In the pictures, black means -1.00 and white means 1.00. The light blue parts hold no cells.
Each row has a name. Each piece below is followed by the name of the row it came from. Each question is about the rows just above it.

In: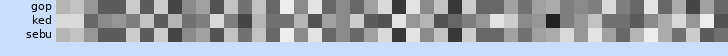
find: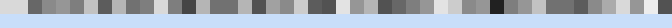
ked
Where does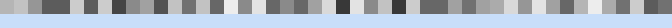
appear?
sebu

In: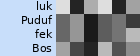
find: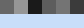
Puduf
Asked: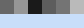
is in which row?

---

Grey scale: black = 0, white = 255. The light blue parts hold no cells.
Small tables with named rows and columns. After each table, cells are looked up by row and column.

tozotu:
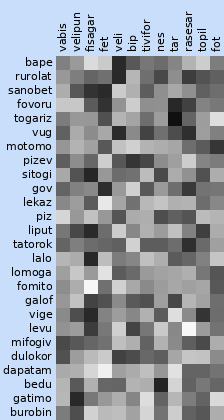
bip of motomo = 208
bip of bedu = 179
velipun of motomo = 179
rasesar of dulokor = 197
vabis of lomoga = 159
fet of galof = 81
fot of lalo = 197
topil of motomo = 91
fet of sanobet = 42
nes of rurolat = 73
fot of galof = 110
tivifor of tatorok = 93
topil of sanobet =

▶ **Task statement**
Pictures in the material above should be skipped; print exactly the lines from the one with "In the pictures, black" through the one with "is in which row?".

▶ **Task result**
In the pictures, black means -1.00 and white means 1.00. The light blue parts hold no cells.
Each row has a name. Each piece below is followed by the name of the row it came from. Each question is about the rows just above it.

In:
find:
ked
Where does
appear?
sebu

In:
find:
Puduf
Asked:
is in which row?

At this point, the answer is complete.